Reproduce, exactly, the lines of the material below from the line containing "-12 -12 -12" through the line containing "-15 -26 -20", with both end lines included and nothing else.

+++

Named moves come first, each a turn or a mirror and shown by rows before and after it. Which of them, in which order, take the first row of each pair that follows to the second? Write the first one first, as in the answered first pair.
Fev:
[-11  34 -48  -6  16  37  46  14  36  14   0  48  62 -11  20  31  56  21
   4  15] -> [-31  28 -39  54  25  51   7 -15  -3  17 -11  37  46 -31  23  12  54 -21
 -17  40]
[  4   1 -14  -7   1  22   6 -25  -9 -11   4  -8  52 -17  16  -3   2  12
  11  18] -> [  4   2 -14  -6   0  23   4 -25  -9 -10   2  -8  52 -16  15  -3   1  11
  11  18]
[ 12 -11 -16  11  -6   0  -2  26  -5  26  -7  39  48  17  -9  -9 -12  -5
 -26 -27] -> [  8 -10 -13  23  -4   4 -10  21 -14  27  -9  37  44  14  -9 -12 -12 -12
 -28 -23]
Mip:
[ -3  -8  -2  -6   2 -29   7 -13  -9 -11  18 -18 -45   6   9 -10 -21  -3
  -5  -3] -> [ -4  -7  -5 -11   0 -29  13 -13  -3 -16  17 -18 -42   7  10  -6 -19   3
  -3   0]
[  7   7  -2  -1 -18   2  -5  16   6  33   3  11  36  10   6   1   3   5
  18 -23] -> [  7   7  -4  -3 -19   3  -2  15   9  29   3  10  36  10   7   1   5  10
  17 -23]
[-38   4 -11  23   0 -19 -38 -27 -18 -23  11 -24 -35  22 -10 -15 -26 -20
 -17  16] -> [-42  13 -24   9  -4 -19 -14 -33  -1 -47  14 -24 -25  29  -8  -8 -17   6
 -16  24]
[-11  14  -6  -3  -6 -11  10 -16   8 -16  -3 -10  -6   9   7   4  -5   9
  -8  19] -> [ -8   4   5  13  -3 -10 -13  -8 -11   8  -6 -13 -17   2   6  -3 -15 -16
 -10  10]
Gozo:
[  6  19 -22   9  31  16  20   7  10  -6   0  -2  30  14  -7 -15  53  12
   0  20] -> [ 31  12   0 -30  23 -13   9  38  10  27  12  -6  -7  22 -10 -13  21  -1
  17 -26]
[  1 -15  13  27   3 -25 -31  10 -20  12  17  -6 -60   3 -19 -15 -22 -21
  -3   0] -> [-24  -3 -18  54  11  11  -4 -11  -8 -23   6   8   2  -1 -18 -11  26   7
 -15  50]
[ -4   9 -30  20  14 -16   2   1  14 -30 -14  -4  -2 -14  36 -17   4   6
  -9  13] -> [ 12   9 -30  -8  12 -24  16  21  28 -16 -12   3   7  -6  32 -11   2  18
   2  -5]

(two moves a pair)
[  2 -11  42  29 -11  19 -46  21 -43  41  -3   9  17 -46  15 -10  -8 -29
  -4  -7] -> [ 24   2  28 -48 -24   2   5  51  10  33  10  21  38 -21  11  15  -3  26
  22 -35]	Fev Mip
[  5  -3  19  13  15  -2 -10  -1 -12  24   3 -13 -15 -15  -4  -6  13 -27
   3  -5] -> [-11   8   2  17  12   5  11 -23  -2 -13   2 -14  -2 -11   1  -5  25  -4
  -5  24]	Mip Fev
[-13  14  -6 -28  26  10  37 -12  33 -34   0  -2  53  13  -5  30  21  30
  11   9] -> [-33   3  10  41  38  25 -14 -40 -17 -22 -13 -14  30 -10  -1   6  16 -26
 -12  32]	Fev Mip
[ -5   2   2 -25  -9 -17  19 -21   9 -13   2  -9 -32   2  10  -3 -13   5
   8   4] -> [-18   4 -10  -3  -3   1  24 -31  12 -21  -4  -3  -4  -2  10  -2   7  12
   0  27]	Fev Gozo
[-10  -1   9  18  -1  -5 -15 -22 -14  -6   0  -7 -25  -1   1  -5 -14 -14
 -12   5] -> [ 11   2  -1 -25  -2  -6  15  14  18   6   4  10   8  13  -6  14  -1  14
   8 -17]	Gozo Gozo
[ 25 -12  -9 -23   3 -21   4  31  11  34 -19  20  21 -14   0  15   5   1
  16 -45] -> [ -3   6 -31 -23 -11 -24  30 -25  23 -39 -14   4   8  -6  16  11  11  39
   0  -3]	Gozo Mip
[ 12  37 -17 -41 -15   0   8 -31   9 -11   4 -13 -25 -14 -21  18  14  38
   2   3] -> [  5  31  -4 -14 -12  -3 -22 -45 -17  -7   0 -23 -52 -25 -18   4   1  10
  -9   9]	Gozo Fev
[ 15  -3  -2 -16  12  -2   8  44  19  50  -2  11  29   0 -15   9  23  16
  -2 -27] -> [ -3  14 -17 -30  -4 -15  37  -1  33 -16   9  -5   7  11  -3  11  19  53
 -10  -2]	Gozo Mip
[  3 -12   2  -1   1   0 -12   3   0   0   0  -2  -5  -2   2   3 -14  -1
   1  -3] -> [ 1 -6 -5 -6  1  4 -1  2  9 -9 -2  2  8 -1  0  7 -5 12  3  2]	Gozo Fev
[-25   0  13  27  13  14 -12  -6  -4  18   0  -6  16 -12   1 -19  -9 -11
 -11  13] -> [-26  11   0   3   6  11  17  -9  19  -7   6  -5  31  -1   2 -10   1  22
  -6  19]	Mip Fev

+++

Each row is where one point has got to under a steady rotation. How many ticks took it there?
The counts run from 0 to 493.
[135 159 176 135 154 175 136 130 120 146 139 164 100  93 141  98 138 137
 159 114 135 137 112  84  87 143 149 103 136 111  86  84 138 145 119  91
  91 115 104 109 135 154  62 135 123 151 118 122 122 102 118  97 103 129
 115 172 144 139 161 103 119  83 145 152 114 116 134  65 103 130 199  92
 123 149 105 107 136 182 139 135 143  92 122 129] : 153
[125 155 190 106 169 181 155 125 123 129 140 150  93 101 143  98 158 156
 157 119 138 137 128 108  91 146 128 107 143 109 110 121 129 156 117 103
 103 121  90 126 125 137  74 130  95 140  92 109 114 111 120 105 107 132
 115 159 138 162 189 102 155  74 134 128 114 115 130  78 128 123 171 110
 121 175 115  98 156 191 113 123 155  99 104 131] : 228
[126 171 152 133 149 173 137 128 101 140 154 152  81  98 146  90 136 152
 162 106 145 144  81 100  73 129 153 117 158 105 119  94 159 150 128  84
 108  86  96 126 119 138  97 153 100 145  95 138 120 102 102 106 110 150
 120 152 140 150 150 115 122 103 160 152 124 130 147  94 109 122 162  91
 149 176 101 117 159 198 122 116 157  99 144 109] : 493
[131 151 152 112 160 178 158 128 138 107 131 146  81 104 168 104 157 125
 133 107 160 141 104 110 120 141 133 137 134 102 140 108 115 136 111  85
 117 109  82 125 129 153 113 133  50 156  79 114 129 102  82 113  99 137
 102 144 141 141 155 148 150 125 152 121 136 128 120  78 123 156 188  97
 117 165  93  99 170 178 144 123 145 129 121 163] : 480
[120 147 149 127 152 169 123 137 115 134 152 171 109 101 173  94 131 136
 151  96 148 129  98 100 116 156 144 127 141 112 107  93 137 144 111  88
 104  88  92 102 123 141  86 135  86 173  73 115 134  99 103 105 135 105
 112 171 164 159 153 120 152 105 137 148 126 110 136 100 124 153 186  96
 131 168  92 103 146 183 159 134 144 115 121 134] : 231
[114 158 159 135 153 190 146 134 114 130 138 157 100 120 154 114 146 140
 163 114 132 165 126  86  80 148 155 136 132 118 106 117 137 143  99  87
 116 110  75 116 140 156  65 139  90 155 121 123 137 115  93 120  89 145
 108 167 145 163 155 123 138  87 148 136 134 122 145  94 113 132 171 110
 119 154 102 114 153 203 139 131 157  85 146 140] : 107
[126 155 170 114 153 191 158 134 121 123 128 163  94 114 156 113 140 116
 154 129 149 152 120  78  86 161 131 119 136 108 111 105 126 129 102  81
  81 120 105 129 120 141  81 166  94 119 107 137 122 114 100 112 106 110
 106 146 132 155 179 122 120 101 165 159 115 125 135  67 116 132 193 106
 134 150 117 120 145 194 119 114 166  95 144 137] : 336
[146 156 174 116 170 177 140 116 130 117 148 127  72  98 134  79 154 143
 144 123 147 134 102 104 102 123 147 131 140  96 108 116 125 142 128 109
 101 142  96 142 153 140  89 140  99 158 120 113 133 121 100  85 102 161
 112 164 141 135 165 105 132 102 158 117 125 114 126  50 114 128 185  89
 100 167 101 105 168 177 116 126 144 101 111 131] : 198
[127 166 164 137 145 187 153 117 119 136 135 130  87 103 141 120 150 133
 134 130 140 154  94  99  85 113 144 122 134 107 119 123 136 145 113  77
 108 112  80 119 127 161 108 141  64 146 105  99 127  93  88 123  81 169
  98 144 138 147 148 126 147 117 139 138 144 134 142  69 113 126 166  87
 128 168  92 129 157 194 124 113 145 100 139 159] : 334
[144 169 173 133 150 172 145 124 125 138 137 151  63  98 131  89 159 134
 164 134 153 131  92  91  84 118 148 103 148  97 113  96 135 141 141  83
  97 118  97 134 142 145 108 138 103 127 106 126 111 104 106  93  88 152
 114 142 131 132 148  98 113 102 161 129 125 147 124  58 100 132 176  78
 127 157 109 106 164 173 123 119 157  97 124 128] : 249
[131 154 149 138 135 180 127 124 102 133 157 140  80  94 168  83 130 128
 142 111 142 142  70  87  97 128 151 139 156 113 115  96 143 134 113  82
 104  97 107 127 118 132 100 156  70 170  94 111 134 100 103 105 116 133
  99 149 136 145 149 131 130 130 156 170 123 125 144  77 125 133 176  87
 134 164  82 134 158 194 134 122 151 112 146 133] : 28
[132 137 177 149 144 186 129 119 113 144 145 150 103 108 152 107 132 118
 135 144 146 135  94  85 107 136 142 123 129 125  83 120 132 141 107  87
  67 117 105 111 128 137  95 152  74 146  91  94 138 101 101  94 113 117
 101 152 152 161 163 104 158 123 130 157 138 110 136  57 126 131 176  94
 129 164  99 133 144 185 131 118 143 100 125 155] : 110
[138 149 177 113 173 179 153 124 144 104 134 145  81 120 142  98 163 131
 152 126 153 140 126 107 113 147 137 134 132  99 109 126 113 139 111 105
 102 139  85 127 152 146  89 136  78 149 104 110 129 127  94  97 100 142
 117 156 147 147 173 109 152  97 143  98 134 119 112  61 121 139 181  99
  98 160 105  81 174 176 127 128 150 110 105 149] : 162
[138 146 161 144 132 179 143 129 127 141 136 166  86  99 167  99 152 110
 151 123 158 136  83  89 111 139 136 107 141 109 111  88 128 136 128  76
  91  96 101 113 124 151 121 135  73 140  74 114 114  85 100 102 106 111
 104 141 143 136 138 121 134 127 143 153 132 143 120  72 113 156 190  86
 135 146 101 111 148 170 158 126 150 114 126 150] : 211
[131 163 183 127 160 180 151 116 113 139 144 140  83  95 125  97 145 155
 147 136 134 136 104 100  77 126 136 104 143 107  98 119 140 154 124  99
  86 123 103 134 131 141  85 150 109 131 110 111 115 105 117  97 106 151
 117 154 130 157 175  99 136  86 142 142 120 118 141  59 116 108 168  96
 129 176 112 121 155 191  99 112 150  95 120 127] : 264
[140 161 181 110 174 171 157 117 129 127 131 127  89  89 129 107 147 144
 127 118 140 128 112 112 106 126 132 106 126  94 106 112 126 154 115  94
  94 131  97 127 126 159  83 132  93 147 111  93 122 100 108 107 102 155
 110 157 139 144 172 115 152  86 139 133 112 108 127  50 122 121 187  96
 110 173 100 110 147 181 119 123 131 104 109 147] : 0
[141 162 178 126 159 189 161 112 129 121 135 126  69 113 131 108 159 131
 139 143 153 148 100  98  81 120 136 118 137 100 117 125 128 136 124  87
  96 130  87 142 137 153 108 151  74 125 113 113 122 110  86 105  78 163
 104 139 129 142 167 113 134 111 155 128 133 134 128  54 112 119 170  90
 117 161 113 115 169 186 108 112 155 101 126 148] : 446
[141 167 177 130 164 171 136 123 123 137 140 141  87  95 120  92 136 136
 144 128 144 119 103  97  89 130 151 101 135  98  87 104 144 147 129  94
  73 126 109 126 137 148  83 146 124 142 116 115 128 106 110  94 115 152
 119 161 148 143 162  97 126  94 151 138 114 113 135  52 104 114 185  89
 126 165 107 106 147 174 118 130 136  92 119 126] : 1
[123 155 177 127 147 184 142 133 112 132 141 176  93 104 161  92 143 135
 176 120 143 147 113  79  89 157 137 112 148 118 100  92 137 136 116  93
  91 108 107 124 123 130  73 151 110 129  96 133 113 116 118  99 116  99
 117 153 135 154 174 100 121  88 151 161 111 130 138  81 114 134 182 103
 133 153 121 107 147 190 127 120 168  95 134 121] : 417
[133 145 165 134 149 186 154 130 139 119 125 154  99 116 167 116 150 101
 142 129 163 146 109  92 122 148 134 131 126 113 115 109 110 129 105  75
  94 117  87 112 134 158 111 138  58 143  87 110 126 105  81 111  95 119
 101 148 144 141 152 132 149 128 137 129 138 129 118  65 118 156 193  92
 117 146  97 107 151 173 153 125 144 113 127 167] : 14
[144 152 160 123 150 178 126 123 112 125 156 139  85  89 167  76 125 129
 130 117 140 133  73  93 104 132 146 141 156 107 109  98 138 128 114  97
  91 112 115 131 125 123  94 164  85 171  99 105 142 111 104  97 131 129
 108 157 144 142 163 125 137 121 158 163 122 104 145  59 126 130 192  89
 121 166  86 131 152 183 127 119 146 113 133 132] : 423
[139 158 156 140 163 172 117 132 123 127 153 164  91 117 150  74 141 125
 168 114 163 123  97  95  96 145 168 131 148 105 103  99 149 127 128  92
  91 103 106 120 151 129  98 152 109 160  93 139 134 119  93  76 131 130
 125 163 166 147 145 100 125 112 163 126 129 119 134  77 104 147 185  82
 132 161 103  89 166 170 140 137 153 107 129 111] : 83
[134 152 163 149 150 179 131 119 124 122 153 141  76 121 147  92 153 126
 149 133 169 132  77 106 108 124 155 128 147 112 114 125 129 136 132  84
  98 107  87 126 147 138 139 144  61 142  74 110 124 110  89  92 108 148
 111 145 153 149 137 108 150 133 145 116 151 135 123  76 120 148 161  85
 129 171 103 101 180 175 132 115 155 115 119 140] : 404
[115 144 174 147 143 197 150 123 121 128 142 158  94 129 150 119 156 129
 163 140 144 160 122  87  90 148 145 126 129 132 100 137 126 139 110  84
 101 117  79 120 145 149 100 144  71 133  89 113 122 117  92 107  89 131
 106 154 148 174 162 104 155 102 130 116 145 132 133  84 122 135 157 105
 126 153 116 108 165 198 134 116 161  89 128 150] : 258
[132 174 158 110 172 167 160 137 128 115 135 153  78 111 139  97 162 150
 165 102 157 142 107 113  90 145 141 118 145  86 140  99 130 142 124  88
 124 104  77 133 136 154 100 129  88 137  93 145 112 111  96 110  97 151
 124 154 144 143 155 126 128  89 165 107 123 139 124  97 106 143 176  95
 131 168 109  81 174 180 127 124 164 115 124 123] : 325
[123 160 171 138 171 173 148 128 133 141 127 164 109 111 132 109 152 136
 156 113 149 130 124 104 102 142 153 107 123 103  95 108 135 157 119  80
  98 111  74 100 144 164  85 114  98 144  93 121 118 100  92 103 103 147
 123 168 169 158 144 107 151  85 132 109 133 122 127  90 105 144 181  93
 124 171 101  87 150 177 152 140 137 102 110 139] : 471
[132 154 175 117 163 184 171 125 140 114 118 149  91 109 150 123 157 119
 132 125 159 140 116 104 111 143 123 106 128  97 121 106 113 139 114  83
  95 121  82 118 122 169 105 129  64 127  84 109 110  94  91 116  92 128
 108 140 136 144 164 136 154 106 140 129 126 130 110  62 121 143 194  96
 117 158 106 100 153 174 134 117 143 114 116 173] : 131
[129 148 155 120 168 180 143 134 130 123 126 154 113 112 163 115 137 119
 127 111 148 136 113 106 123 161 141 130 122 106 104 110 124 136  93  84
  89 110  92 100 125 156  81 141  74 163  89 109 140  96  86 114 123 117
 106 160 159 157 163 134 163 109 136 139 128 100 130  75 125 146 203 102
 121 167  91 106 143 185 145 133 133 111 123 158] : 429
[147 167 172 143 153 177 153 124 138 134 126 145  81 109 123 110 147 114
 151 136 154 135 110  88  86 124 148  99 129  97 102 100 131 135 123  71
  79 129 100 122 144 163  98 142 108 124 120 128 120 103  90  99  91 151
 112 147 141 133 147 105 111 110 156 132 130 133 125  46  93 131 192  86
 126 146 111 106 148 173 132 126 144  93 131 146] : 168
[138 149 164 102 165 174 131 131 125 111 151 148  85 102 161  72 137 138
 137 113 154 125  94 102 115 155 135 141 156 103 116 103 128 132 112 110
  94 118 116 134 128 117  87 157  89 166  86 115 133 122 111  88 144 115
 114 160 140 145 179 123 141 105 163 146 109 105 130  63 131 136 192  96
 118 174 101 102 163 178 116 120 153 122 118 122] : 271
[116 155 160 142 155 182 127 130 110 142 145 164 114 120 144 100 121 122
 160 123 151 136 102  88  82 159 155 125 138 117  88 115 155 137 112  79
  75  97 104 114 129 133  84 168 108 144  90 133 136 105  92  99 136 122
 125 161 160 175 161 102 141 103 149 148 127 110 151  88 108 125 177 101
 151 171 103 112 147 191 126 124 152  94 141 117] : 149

+++

[Answer section]
 -26 -27] -> [  8 -10 -13  23  -4   4 -10  21 -14  27  -9  37  44  14  -9 -12 -12 -12
 -28 -23]
Mip:
[ -3  -8  -2  -6   2 -29   7 -13  -9 -11  18 -18 -45   6   9 -10 -21  -3
  -5  -3] -> [ -4  -7  -5 -11   0 -29  13 -13  -3 -16  17 -18 -42   7  10  -6 -19   3
  -3   0]
[  7   7  -2  -1 -18   2  -5  16   6  33   3  11  36  10   6   1   3   5
  18 -23] -> [  7   7  -4  -3 -19   3  -2  15   9  29   3  10  36  10   7   1   5  10
  17 -23]
[-38   4 -11  23   0 -19 -38 -27 -18 -23  11 -24 -35  22 -10 -15 -26 -20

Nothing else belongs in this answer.